- **YOUR ASSIGNMENT**
Identify all lines in the data containing the string "scale". Copy them out.

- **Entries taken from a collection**
Here is a tiny trained network, its code and every weight. The questions are about switching its units off for an input and a class, where a switched-off unit gives its printed mean instead of its output.

import numpy as np


def w(rows, s, z=0):
    codes = np.array(rows[::2]) - 128.0
    scale = np.full(codes.shape[1], s)
    scale[-1] = z or s
    return codes * scale


def f(y):
    return np.maximum(y, 0)


def log_softmax(a):
    a = a - a.max(-1, keepdims=True)
    return a - np.log(np.exp(a).sum(-1, keepdims=True))


def net(x, mask):
    res = np.array(x, float).reshape(1, 8) / 4 @ E
    y = f(res @ A[0][:, :-1].T + A[0][:, -1])
    res = res + np.where(mask, y, B[0][:, -1]) @ B[0][:, :-1]
    return log_softmax(res[-1] @ U[:, :-1].T + U[:, -1])


A, B = {}, {}
E = w([
[239,214,165,45,127,159,160,116],'x0',
[70,119,130,21,125,113,136,38],'x1',
[110,63,118,98,129,127,97,142],'x2',
[107,101,206,153,125,71,80,210],'x3',
[97,150,66,175,131,182,164,34],'x4',
[191,65,163,178,127,93,46,94],'x5',
[121,99,129,63,134,239,130,191],'x6',
[78,162,255,110,126,168,108,126],'x7',
],0.0052)
A[0] = w([
[112,95,97,125,129,81,115,96,103],'N0',
[112,156,176,68,136,126,129,121,75],'N1',
[141,128,118,112,127,135,125,128,126],'N2',
[147,133,104,114,133,128,132,97,120],'N3',
[190,104,232,167,127,68,86,160,40],'N4',
[170,130,94,78,139,131,126,209,68],'N5',
[122,141,150,106,126,131,136,118,78],'N6',
[100,93,129,140,130,158,120,134,45],'N7',
[109,130,102,141,129,81,126,88,46],'N8',
[108,178,194,77,129,140,143,113,47],'N9',
[103,167,225,56,129,122,142,130,48],'N10',
[202,168,96,84,124,157,137,4,47],'N11',
[162,121,197,166,127,96,107,161,66],'N12',
[154,119,181,157,123,103,116,149,84],'N13',
[106,128,104,141,131,72,128,83,60],'N14',
[119,117,116,135,125,100,135,111,63],'N15',
[166,119,102,76,128,127,141,187,77],'N16',
[95,88,119,139,129,161,112,128,49],'N17',
[120,150,110,195,123,124,140,128,95],'N18',
[88,75,110,138,125,165,103,122,45],'N19',
[129,190,105,218,126,149,159,172,1],'N20',
[169,153,103,95,127,142,144,63,32],'N21',
[80,75,142,119,129,176,99,116,65],'N22',
[168,121,102,70,124,129,139,189,68],'N23',
[104,113,92,144,126,54,133,79,54],'N24',
[118,144,171,104,137,127,129,132,98],'N25',
],0.014,0.0022)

- **YOUR RESPONSE**
    scale = np.full(codes.shape[1], s)
    scale[-1] = z or s
    return codes * scale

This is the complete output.